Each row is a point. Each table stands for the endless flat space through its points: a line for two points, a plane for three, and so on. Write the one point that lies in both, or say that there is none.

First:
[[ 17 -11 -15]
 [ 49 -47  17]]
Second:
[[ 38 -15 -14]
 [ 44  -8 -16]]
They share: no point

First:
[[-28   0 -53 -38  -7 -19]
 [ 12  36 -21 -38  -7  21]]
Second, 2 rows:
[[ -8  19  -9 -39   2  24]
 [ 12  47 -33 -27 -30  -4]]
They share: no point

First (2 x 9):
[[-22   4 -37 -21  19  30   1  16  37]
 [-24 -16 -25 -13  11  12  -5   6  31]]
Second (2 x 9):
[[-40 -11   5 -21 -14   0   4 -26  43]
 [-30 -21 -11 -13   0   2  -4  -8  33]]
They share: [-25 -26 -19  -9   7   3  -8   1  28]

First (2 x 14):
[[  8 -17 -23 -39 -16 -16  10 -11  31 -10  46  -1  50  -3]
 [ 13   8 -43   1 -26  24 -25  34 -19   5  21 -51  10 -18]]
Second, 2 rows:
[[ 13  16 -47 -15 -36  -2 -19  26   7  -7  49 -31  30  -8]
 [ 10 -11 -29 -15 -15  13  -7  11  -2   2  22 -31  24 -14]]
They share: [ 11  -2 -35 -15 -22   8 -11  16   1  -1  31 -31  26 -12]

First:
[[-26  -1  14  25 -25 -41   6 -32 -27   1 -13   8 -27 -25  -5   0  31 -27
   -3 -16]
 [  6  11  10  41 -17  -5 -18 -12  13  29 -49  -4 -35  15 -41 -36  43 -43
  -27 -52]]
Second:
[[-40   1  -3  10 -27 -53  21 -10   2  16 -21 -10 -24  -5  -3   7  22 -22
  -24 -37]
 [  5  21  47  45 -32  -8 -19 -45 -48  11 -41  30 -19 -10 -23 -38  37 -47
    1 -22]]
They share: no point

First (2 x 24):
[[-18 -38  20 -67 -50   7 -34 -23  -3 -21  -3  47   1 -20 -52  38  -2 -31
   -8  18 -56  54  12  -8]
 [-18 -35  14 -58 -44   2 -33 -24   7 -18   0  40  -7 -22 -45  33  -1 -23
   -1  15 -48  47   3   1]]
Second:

________________

● **Prompt**
Copy all the entries verbatim.

● **Output of the exercise**
Each row is a point. Each table stands for the endless flat space through its points: a line for two points, a plane for three, and so on. Write the one point that lies in both, or say that there is none.

First:
[[ 17 -11 -15]
 [ 49 -47  17]]
Second:
[[ 38 -15 -14]
 [ 44  -8 -16]]
They share: no point

First:
[[-28   0 -53 -38  -7 -19]
 [ 12  36 -21 -38  -7  21]]
Second, 2 rows:
[[ -8  19  -9 -39   2  24]
 [ 12  47 -33 -27 -30  -4]]
They share: no point

First (2 x 9):
[[-22   4 -37 -21  19  30   1  16  37]
 [-24 -16 -25 -13  11  12  -5   6  31]]
Second (2 x 9):
[[-40 -11   5 -21 -14   0   4 -26  43]
 [-30 -21 -11 -13   0   2  -4  -8  33]]
They share: [-25 -26 -19  -9   7   3  -8   1  28]

First (2 x 14):
[[  8 -17 -23 -39 -16 -16  10 -11  31 -10  46  -1  50  -3]
 [ 13   8 -43   1 -26  24 -25  34 -19   5  21 -51  10 -18]]
Second, 2 rows:
[[ 13  16 -47 -15 -36  -2 -19  26   7  -7  49 -31  30  -8]
 [ 10 -11 -29 -15 -15  13  -7  11  -2   2  22 -31  24 -14]]
They share: [ 11  -2 -35 -15 -22   8 -11  16   1  -1  31 -31  26 -12]

First:
[[-26  -1  14  25 -25 -41   6 -32 -27   1 -13   8 -27 -25  -5   0  31 -27
   -3 -16]
 [  6  11  10  41 -17  -5 -18 -12  13  29 -49  -4 -35  15 -41 -36  43 -43
  -27 -52]]
Second:
[[-40   1  -3  10 -27 -53  21 -10   2  16 -21 -10 -24  -5  -3   7  22 -22
  -24 -37]
 [  5  21  47  45 -32  -8 -19 -45 -48  11 -41  30 -19 -10 -23 -38  37 -47
    1 -22]]
They share: no point

First (2 x 24):
[[-18 -38  20 -67 -50   7 -34 -23  -3 -21  -3  47   1 -20 -52  38  -2 -31
   -8  18 -56  54  12  -8]
 [-18 -35  14 -58 -44   2 -33 -24   7 -18   0  40  -7 -22 -45  33  -1 -23
   -1  15 -48  47   3   1]]
Second:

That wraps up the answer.